◆ Problem statement: Please quote exactly the lines below from the line containing "100 119 149" to the line containing "[157 129 134", both lines included, and nothing else.

◆ Material for this exercise:

——————

(in the rows, 128 means zero)
Each row is followed by its class number.
[181 184 172  95 128 117 107 162 117 153 115 165  92 131  99 100  62 169
 137 133  69  63 112 163  98 128 161 149 158 152 158 168 133 110  58 149
 110 106 156  96 146]	7
[166 115 147 112 115 164 161 112  93 131 110  98 152 207 136 145 132 119
 177 130 147 134  46 161  87 126 139 107 133 108 108 112 114  93  51 162
  99 175 147 146 197]	1
[174 179 160  80 143 109  88 168 112 120 122 161 100 134 125  99  71 144
 136 110  58 118 107 146 102 160 130 147 140 164  95 144 118 114  39 142
  90 127 161  71 145]	6
[170  86 181 111  90 140 183 113  82 142  98  96 113 195 139 138 124 127
 128 108 158  99  89 171  95 100 148 102 112 124 145 133 135 111  83 155
  94 188 102 155 194]	0
[148 165 156  75 170  89 121 164 116 145 116 167 100 152 125 133  67 133
 102  95  83 143 122 157  88 135 110 134 158 164  84 156 118 110  59 154
  71 147 141  91 156]	2
[176 190 181  67 147 117 119 176 113 130 114 148 126 160 124 128  82 125
 142 128  54 176  73 150  71 150 119 172 156 158  74 153 114 137  45 146
  92 150 158  99 151]	6
[192 169 175  92 129 122 126 153  95 133 119 146  89 164 123  83  55 157
 103 118 105 120 118 125 125 146 140 126 182 147 107 164 143 128  95 118
  91 138 174 110 152]	5
[100 150 158 110  86 131 105 125 153 154 180 170 126 132 129  93 102 124
 184 124 100 146 117 143  31  77 110 114 146 129  98 169 106 123 106 116
 146 168 112 131 155]	2
[146 171 164  41 152 119  91 145  96 162 149 178 102 134 134  95  86 159
 134 137  70  95 135 133 104 138 131 172 179 165 122 159 141 108  83 150
 114 160 153  74 128]	2
[176 133 161 114  69 139 144  78  88 133  90  91 102 205 164 128 130 121
 136 129 163 119  98 140 101 121 147 120 121 110 111 132 132  99  67 139
  83 195 139 150 176]	6
[119 125 149 138  92 133 128 141 132 157 165 170 119 131 118 133 108  81
 183 137  99 191  71 161  71  87 100 119 149 130  91 157 117 139 124  98
 172 168 109 144 141]	2
[158 178 142  57 176 121 115 149 127 135 126 129 133 138 137  92  91 139
 128  98 120 104 127 107  87 166  98 149 152 168  78 162 110 107  60 117
  98 124 163 106 164]	3
[165 130 174  81 174  95 121 145  95 166 116 125 141 169 112  88  95 175
 115 108 106 124 139 132 120 130 123 126 190 124 106 152 128 111  68 144
 101 117 182 116 158]	5
[140  80 183 121 116 122 147  87  88 128 112 126 109 183 133 145  99 104
 106 100 130  81  74 142 116  91 161 110 135 118 128 131 150  93  64 141
 104 206 129 149 196]	5
[174 159 166  82 167 131 123 139  98 156  87 153 136 143 130  73 111 150
 170 113 141  85 131 122 104 157 105 134 187 161  92 153 127  84  75 139
 100 128 159  86 143]	1
[ 95 125 163 127 119 132 125 139  87 141 156 157 147 149 122 105 179 109
 194 168 101 160 137 162  86  90  83  99  99 125 126 135 142 149 133  92
 157 157  91 124 164]	6
[168 149 137  85 160 112 106 152 104 142 126 168 106 161 127 111  68 148
 130 114  73 103 115 134 116 144 145 141 173 149 106 149 128  88  61 134
 120 113 166  85 132]	3
[157 129 134 114 111 139 144 116 117 113  56  94 135 205 139 158 137 134
 144 102 139 143  90 171  77 124 156 130 129 112 100 111 134  86  81 152
  88 167  88 161 169]	0
[126 157 153 147 115 174 132 115  92 161 180 175 123 144 126  83 128 118
 171 154 112 126 107 124  83  66  79 115 149 138 137 156 128 124 103 103
 159 182 120 129 162]	3
[172 141 147  74 154 112 175 152 119 142 117 147 127 172 123 128  74 156
 110 112  93 125 118 134 102 165 119 151 148 153  87 150 123 115 106 145
  98  82 146 101 142]	4
[126 141 150  89 103 133 198 105 114 105 101  89 131 176 146 181 136 119
 152  87 148 151  84 161  75 125 161 111  65 132 110 125 114 127  89 154
  88 167 103 143 187]	1
[108 172 128 150  96 181 123 139 123 121 166 157 149 114 122  92 161 128
 220 149 121 158 100 134  71  99 100 110 140 134 147 136 132 141 158 101
 184 141  94 137 147]	1
[175  95 180 152  94 122 175 123 107 121  76 108 112 192 136 154 125 121
 138 103 146 122  76 171  95 123 144 106  75 103 134 115 131 102 108 142
 116 179 114 146 174]	7
[170 106 132  87 112 144 155 126 101 141 103  92 126 199 149 111 122 144
 129 101 165 134  96 168  83 122 122 123 132 113 107 126 126  95  65 160
  85 177 132 152 203]	0
[161 163 168  79 142 118 105 148  92 142 116 152 112 131 106  89  79 159
 126 114  90  83 128 149 111 151 128 127 189 152 119 167 152 121  61 130
  91 132 162 104 177]	5
[114 163 159 149  77 166 135 125 123 138 148 171 143 140 128  91 125 104
 185 152  89 158 101 137  51  72  74 139 119 131 100 165 123 156 102 111
 135 164 103 114 160]	6
[184 167 170  53 160 118 118 166  99 138 140 150 122 157 104  65  81 176
 124 115  92 122  93 138  99 142 106 169 201 142 111 154 143 161  91 152
  93 117 184 116 156]	5
[146 112 151 130 112 147 161 121  83 132  95 125  89 163 128 129 124 135
 165 117 155  92  83 187 115 111 144 120  72 121 156 102 148  92 121 158
 112 165  79 126 173]	7
[ 89 119 182 119  70 156 146 137  95 156 195 173 129 142 114  81 143 123
 166 122 102 122 138 174  72  84 111 123 102 132 140 143 136 136 108 114
 139 161  90 135 166]	0
[159 157 154  69 144 133 108 134 100 164 147 152 121 116 108 103  89 166
 140 114  96  72 123 135  88 162 118 136 158 167 124 171 135 123  48 139
 105 108 153 117 177]	3
[152 136 167  51 137 140 149 143  90 141 136 147 132 141 123 112 100 159
 103 108  78 130 117 108 133 156 148 160 192 150  77 151 134  90  73 167
 103 127 172  85 148]	4
[114 116 150 127  91 165 114 107 111 132 192 172 112 122 117 101 145 114
 181 168  98 113 108 135  86  67 124 114  92 132 141 137 122 131 118 104
 170 171 117 123 151]	4
[183 153 151  90 184 105 138 164 130 150 109 158 115 146 122 104  56 139
 134 121 119 117  84 150 115 144 118 121 175 153 117 150 107 113  70 147
  98 109 184  87 147]	1
[165 179 147  74 140 109  90 163 140 137 135 166 108 136 119  95  78 165
 139 133  71 108  75 161  99 146 143 154 167 132 140 148 122 139  68 136
 111 116 179 106 133]	6
[174 170 154  76 136 131 150 163  95 140 125 170 117 126 132 106  86 168
 125  99  80  93  99 149  77 141 128 144 206 175 113 167 129 117  74 157
  98 131 132  86 153]	0
[159 129 126 122 111 141 144  86 122  95 118 105  93 183 144 148 102 131
 136 117 139 102  73 150 102 101 152 115  57 116 135 115 102 111  63 148
  80 199 139 121 171]	4
[148 129 147 122  93 127 177 108 126 135  97 106 132 190 138 140 117 131
 154 100 149 118  79 182 102 138 137 104 127  95 153 127 126  96  68 158
 109 176 160 150 183]	1
[141 125 144 133 133 122 142 121  75 129  87 124 103 183 131 140 133 133
 130 105 140 137 124 187 123 135 121 107  93 112 142 112 155 100  84 138
  95 184 132 131 181]	5
[165 164 153  86 151  99 136 158 103 137 110 171  97 133 130 132  72 146
 102  77  86  98 115 143  99 161 131 150 167 167 113 161 131 117  71 133
  99 134 151  90 135]	3
[114 131 149 114  93 143 114 120 112 148 164 153 149 139 117 118 135 100
 204 163  92 123 129 152  61  83 102 142 129 130 132 139 117 152 105 120
 147 147 108 119 141]	1
[174 144 156  77 145 124 126 127  98 144 104 142 136 150 117  79  84 177
 133 121  86  50  95 133 115 135 137 150 201 138 128 159 153 125  79 136
 117 107 168  94 164]	5
[160 182 161  68 123 116 114 144 102 148 120 158  97 114 123 112  91 160
 102 103  75  88 132 131 101 138 150 181 176 158 104 158 136 104  66 144
 104 149 145 102 140]	7
[149 121 165 101 112 142 162 101  92 136 130 116 121 197 134 129 131 118
 140 112 119 129  83 157 105 118  98 138  71 119 137 113 137 121  85 136
 120 184 125 147 187]	3
[159 172 160  59 149 135 100 132 106 137 132 160 125 130 130  84 112 150
 146 133  95 108 122 113 104 133 138 157 208 152 104 148 136 103  68 153
 120 156 177  93 142]	1
[147  94 134  83 148 114 150 130  92 147 109  87 149 208 132 161 141 136
 167 112 155 146  95 177  94 155 121 100 132 109  90 125 127  95  70 170
  94 162 137 158 189]	2
[ 97 147 166 123 115 136 127 125 130 177 187 172 146 164 139  89  94 104
 187 156 123 161 115 154  47  71  88 113 120 122 141 153  94 124 106  97
 134 157 127 114 165]	1
[149 113 129 123 123 133 158  87 110 133 105 124 116 168 142 168 112 117
 128  68 145  89  73 149  58 117 125 124 101 139  99 127 113  87  38 162
  86 165 110 150 191]	3
[146 144 186  57 136  96 129 167 120 138 128 129 135 139 115  90  62 137
 123 104  90 101 131 151 115 150 156 159 190 155  97 169 126 128  55 146
  90 106 163  82 146]	0
[108  97 164 143  95 134 131 141 142 166 177 166 145 147 112  93  89 119
 177 138 112 162 136 156  76 107  91 112 136 121 123 160 136 122 139 107
 163 130  91 152 156]	0
[147 128 129 116 128 152 179 123  99 148 128 123 111 220 132 141 126 131
 137 105 139 133  68 181 113 115 127 117  85 103 144 110 121  83  56 162
 109 162 152 161 178]	3
[ 91 145 143 128 106 177  77 169 107 170 167 179 127  98 122  91 129  89
 166 144 108 126 113 157  74  88  95 135 148 135 151 137 113 104 106  80
 149 160 109 124 147]	5
[146 119 176 106  87 173  94 145 106 146 170 174 110 125 107  88 167 104
 184 174  85 140 138 124 102  79  74  93 130 146 134 149 128 123 122 137
 161 155 118 132 143]	2
[117 147 151 126  62 155 137 109 107 150 158 169 124 123 150 100 146 124
 157 115  89 144 117 143  72  68  99 140 131 142 151 148 117 119 115 119
 151 153  93 108 142]	0
[145 147 158  71 164  85 163 151 113 157 130 153 105 148 129 111  63 158
 106  92 122 119 112 168 104 168 136 129 171 147  68 158 133 123  76 148
  86 148 172  97 162]	2
[193 185 159 105 122 122 128 153  96 134 107 151  85 119 124 116  68 157
  98  89  82  97  87 144  73 132 148 137 187 171 120 151 127 128  74 131
 101 128 138 104 160]	5
[152 154 166  63 165 114 117 164 128 129 179 136 125 136  94 103  77 158
 135 117  83 145 127 122  95 152 128 164 139 162  98 150 123 135  80 164
 120 108 160 118 151]	4
[164 159 188  84 109 129 135 136 106 137 122 168 125 143 107  82  82 162
 132  98  77  85 110 133  74 139 133 147 192 152  97 172 149 125  75 147
 101 105 153 108 165]	5
[116 138 119 113 111 153 105 111 110 163 207 167 120 125 152  95 111 106
 188 145 133 133 117 126  61 105  81 120 134 143 110 154 102 110 105  91
 153 160 124 123 155]	3
[ 85 144 164 144 162 135  86 154 132 156 158 187 130 159 109  94 143 125
 179 160 109 193 127 161 107  89  86 112 104 111 153 131 143 117 141 108
 166 179 120 136 135]	2
[151 106 167 132  66 135 159 116 118 113 101  94 115 177 147 176 112 111
 139 107 146 119  69 166  74 130 174 110 121 101 122 118 119 112  76 173
  82 198 114 164 166]	6
[152 142 166 123 103 128 166 116 131 111 107  96 134 165 130 156 132  91
 150 105 140 111  71 174  76 140 116  87 111 126 134 113 107 107  58 139
 100 176 129 162 202]	1
[150 162 170  88 150 120 139 165 132 136  92 143 137 137 117 107  70 132
 123 109 100 122 110 149  96 140 108 118 181 146 113 152 126 116  75 138
  93 142 144  97 181]	1
[122 155 140 129  94 173 144 128  70 159 166 163 125 140 136  97 169 115
 156 120 118 117 116 133  73  79  83 124 154 146 141 147 130 115 106 103
 156 162 103 139 165]	3
[162 117 151 101  97 128 166 136 114 137 109  92 125 177 127 158 106 127
 151 103 141 120  84 170  50 112 145 140 113 119 107 141 112 113  70 174
  93 163 112 160 187]	7
[ 96 140 136 155  92 155 108 129 129 159 167 181 132 118 119  96 121 115
 180 142 110 120  96 150  71  81  97 113 155 131 142 161 132 131 126 101
 164 143 102 127 153]	2
[ 96 139 159 123  81 174 115 104 113 142 212 161 131 117 121 118 129  90
 177 148  91 120 103 106  76  67 120 130 143 141 126 158 119 133 100 108
 167 177 104 152 150]	3
[108 168 163 126  99 162 145 167 120 146 194 156 150 158 115 103 121 124
 193 130  86 182 109 152  46  98  81 115 128 124 127 147 102 143 124 112
 148 148 103 143 150]	3
[104 146 186 107  69 160 137 141 110 135 205 151 119  98 101 122 139 100
 198 144  86 153  96 150  44  81 131 126  89 152 100 139 110 156 137 111
 159 139  57 150 161]	7
[116 167 136 124  89 173 106 112  94 158 193 172 118 143 124 106 138 120
 182 166  80 155 113 134  94  60  94 113 140 123 149 156 112 131  99  97
 151 177 123 133 142]	3
[153 174 141  64 175 103  83 174  99 152 132 145 124 122 121 132  90 142
 115 123  89 132 102 149  97 149 130 196 194 146 107 143 118 123  61 142
  88 149 160 106 138]	7
[161 178 168  78 174 108  96 194 126 148 126 141 122 145 120 118  76 151
 114 102  93 135 133 139  74 154 124 152 169 150 131 163 119 117  59 135
 110 168 169 123 146]	3
[173 169 166  98 171 123 119 172 112 148  94 167 120 178  97 108  88 168
 118 140  66 108 135 160 121 162 123 145 137 140 142 150 149  97  66 128
 111 132 172 100 147]	4
[143 112 157 117 100 148 159 126 106 144 107 123 116 182 130 148 126 117
 141 111 137 103  72 188  81 135 129 111  84 118 117 117 127 109  71 140
  95 191 119 148 187]	2
[150 167 169  95 135 127 111 154 119 147 143 151 111 116 114  91  80 140
 121 117 109  86 115 125  98 124 131 131 171 160 124 171 127  99  69 134
 110 124 142 119 178]	7
[169  85 166 113 109 140 166 125 129 142  84  94 152 211 144 143  94 110
 134 122 148 123  77 146  95 129 136 127 127  95 121 126 124  99  85 140
 117 195 148 151 179]	1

——————

◆ Reply:
 183 137  99 191  71 161  71  87 100 119 149 130  91 157 117 139 124  98
 172 168 109 144 141]	2
[158 178 142  57 176 121 115 149 127 135 126 129 133 138 137  92  91 139
 128  98 120 104 127 107  87 166  98 149 152 168  78 162 110 107  60 117
  98 124 163 106 164]	3
[165 130 174  81 174  95 121 145  95 166 116 125 141 169 112  88  95 175
 115 108 106 124 139 132 120 130 123 126 190 124 106 152 128 111  68 144
 101 117 182 116 158]	5
[140  80 183 121 116 122 147  87  88 128 112 126 109 183 133 145  99 104
 106 100 130  81  74 142 116  91 161 110 135 118 128 131 150  93  64 141
 104 206 129 149 196]	5
[174 159 166  82 167 131 123 139  98 156  87 153 136 143 130  73 111 150
 170 113 141  85 131 122 104 157 105 134 187 161  92 153 127  84  75 139
 100 128 159  86 143]	1
[ 95 125 163 127 119 132 125 139  87 141 156 157 147 149 122 105 179 109
 194 168 101 160 137 162  86  90  83  99  99 125 126 135 142 149 133  92
 157 157  91 124 164]	6
[168 149 137  85 160 112 106 152 104 142 126 168 106 161 127 111  68 148
 130 114  73 103 115 134 116 144 145 141 173 149 106 149 128  88  61 134
 120 113 166  85 132]	3
[157 129 134 114 111 139 144 116 117 113  56  94 135 205 139 158 137 134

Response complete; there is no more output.